§ TASK OBJECTIVE
Within the listing below, please show every line carrying the string "column".

§ DATA IN THIS EXERCISE
Here is a tiny trained network, its code and every weight. The questions are about switching its units off for an input and a class, where a switched-off unit gives its printed mean instead of its output.

import numpy as np


def w(rows, s, z=0):
    codes = np.array(rows[::2]) - 128.0
    scale = np.full(codes.shape[1], s)
    scale[-1] = z or s
    return codes * scale


def f(y):
    return np.maximum(y, 0)


def log_softmax(a):
    a = a - a.max(-1, keepdims=True)
    return a - np.log(np.exp(a).sum(-1, keepdims=True))


def net(x, mask):
    res = np.array(x, float).reshape(1, 6) / 4 @ E
    y = f(res @ A[0][:, :-1].T + A[0][:, -1])
    res = res + np.where(mask, y, B[0][:, -1]) @ B[0][:, :-1]
    return log_softmax(res[-1] @ U[:, :-1].T + U[:, -1])


A, B = {}, {}
E = w([
[162,120,117,210,107,164,78,249,158,146],'x0',
[144,85,114,66,181,129,75,168,88,171],'x1',
[94,113,110,192,190,112,133,66,147,179],'x2',
[127,49,117,138,140,74,161,140,132,77],'x3',
[216,116,131,144,116,156,203,117,119,178],'x4',
[103,54,223,142,119,207,121,117,99,119],'x5',
],0.013)
A[0] = w([
[114,86,182,139,130,208,106,94,113,132,108],'N1',
[91,137,135,101,128,125,112,134,134,99,60],'N2',
[109,153,151,37,149,117,157,31,112,113,111],'N3',
[153,139,140,70,51,138,142,166,142,56,133],'N4',
[156,128,148,75,130,125,110,160,102,110,40],'N5',
[103,95,168,123,113,140,139,135,127,142,94],'N6',
[158,114,123,204,124,130,112,199,120,133,17],'N7',
[186,142,135,141,147,120,141,136,116,158,37],'N8',
[64,149,135,122,149,98,103,158,135,125,78],'N9',
[104,255,155,107,117,197,70,94,114,201,107],'N10',
[92,172,125,216,73,134,169,94,155,94,71],'N11',
[95,124,142,133,131,137,80,119,142,97,48],'N12',
[131,25,111,155,145,50,159,154,128,55,216],'N13',
[114,141,160,129,126,179,111,112,117,142,119],'N14',
[99,86,172,160,102,183,127,122,131,88,41],'N15',
[115,181,142,205,74,129,146,94,125,64,5],'N16',
[60,164,124,121,138,130,36,110,129,77,125],'N17',
[147,155,128,163,137,151,83,160,134,150,20],'N18',
[147,109,113,112,151,137,97,136,108,144,68],'N19',
[153,149,141,140,128,149,103,141,150,146,135],'N20',
[143,181,68,144,105,85,133,134,155,125,67],'N21',
[241,113,134,120,114,166,198,105,127,187,151],'N22',
[137,113,115,140,155,144,133,103,138,165,74],'N23',
[72,106,111,234,211,107,108,80,141,199,109],'N24',
[93,120,124,149,113,120,93,170,146,127,123],'N25',
[156,201,66,117,158,70,133,151,136,138,104],'N26',
[104,104,160,137,111,132,143,130,117,131,21],'N27',
[142,71,99,58,216,126,66,158,102,210,84],'N28',
[135,125,124,190,141,121,106,162,158,120,70],'N29',
[124,156,111,167,115,152,118,165,125,127,112],'N30',
[136,140,129,83,71,140,125,161,109,124,91],'N31',
[115,153,108,106,121,118,149,123,129,127,13],'N32',
],0.014,0.0027)
B[0] = w([
[172,129,112,135,210,67,64,121,125,151,223],'N1',
[125,153,100,113,149,119,175,134,102,137,160],'N2',
[124,63,129,97,42,206,107,69,113,243,253],'N3',
[185,224,142,172,109,190,112,87,110,89,220],'N4',
[156,183,151,149,132,159,121,102,134,107,175],'N5',
[135,124,112,135,166,94,94,120,123,137,171],'N6',
[113,92,114,82,97,165,135,62,105,190,218],'N7',
[103,139,116,124,136,115,150,133,108,118,171],'N8',
[109,149,114,99,141,81,177,133,87,125,172],'N9',
[148,35,80,225,137,156,178,175,200,49,241],'N10',
[100,134,222,65,89,123,125,174,179,111,223],'N11',
[116,146,102,96,130,90,154,137,97,121,164],'N12',
[125,46,80,235,114,151,163,182,195,79,236],'N13',
[125,95,130,155,145,97,94,130,131,122,177],'N14',
[152,114,129,123,193,62,77,112,127,150,201],'N15',
[97,144,207,68,135,136,136,176,174,129,206],'N16',
[57,172,84,117,105,72,194,161,76,126,206],'N17',
[136,91,116,107,113,165,139,105,135,167,184],'N18',
[102,134,157,98,127,130,119,146,149,131,163],'N19',
[119,111,126,150,89,138,131,124,128,142,169],'N20',
[152,104,138,126,200,65,65,115,124,147,214],'N21',
[33,177,75,107,107,53,199,165,69,112,254],'N22',
[146,162,117,122,120,139,122,124,105,99,163],'N23',
[209,245,123,174,98,197,111,88,81,79,249],'N24',
[104,126,113,120,96,139,152,104,95,174,178],'N25',
[157,106,130,159,216,69,39,118,104,145,231],'N26',
[133,117,107,117,174,124,87,135,124,128,157],'N27',
[101,137,250,59,113,117,127,168,211,110,241],'N28',
[119,87,126,97,99,164,132,95,123,174,190],'N29',
[119,95,137,121,85,144,115,89,118,159,181],'N30',
[170,178,137,155,110,158,107,106,114,107,182],'N31',
[145,100,112,111,168,137,115,121,115,132,154],'N32',
],0.019,0.017)
U = w([
[127,70,101,87,106,215,139,74,111,235,90],'0',
[111,169,252,53,146,146,124,196,222,106,77],'1',
[174,116,113,146,222,60,37,129,110,162,129],'2',
[213,255,129,165,122,215,127,105,95,72,124],'3',
[49,177,61,116,129,79,211,171,51,129,146],'4',
[143,42,71,217,135,174,174,184,204,77,175],'5',
[110,122,135,174,93,104,106,138,116,157,251],'6',
],0.0085,0.0028)

Each question gives the input, the list of numbers given to net, and the class t.
The units are the neurons (one row each of A and B). Each row of codes is followed by its name. A weight is (code - 128) times the scale printed after its matrix; where a second scale follows, it is the last column's (A, B and U).
mask holds one flag per neuron, in row order. A switched-off neuron (its flag False) gives its mean, the last column of its row in B, instead of its output. The means were averaged over made-up inputs and are rounded, as every weight is.
A unit's drop is (log p(t) with every unit on - log p(t) with that unit switched off) / (log p(t) with every unit on - log p(t) with every unit switched off).
The circuit of an input: a set's keep is (log p(t) with only the set's units on - log p(t) with every unit switched off) / (log p(t) with every unit on - log p(t) with every unit switched off). Starting from the 12 units with the biggest drops (on a tie, the unit counted first), units are removed one at a time, each time the one whose removal leaves the highest keep (on an exact tie, the one counted first), for as long as the keep stays at least 0.8.
circuit, biggest first: the units of the circuit, biggest drop first
top k neurons: the k neurons with the biggest drops, biggest first
drop of u: that unit's drop, to one decimal
input [4,3,2,-8,-6,-3], class 5: top 2 neurons => N10, N22
input [-4,-3,3,-2,-8,7], class 4: top 3 neurons => N17, N26, N21
input [5,-1,3,-8,-2,-5], class 5: circuit, biggest first => N10
input [-2,-7,7,0,7,3], class 1: top 2 neurons => N11, N16
input [-4,8,2,4,-8,0], class 1: top 2 neurons => N28, N22
input [-7,0,4,7,8,-5], class 4: top 3 neurons => N22, N10, N7
input [6,1,-7,7,-6,-1], class 3: top 3 neurons => N4, N10, N3
input [0,0,-4,-6,-4,6], class 2: top 2 neurons => N1, N13
input [-5,5,6,-4,-7,-3], class 4: top 3 neurons => N17, N4, N9
input [8,-4,-6,2,-8,-1], class 0: top 4 neurons => N22, N7, N29, N30
input [1,-6,2,5,-2,4], class 1: top 3 neurons => N11, N10, N16
input [3,-5,-1,-6,5,2], class 5: top 2 neurons => N10, N28
input [7,-5,8,5,2,-8], class 2: top 2 neurons => N21, N26
input [-2,-1,4,4,-7,8], class 2: circuit, biggest first => N1
input [-4,1,-3,5,0,3], class 5: top 2 neurons => N13, N7
input [-7,-6,-7,8,6,3], class 5: top 4 neurons => N13, N24, N7, N28
input [7,-1,-8,1,-4,-8], class 2: drop of N19 => 0.0
input [3,5,-3,5,7,5], class 4: drop of N22 => 1.8
input [-6,6,6,4,-7,1], class 4: drop of N30 => 0.1
input [-7,6,2,8,-4,-1], class 5: circuit, biggest first => N13
input [-6,-2,5,6,-3,-6], class 0: drop of N1 => 1.1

§ RESPONSE BOX
The units are the neurons (one row each of A and B). Each row of codes is followed by its name. A weight is (code - 128) times the scale printed after its matrix; where a second scale follows, it is the last column's (A, B and U).
mask holds one flag per neuron, in row order. A switched-off neuron (its flag False) gives its mean, the last column of its row in B, instead of its output. The means were averaged over made-up inputs and are rounded, as every weight is.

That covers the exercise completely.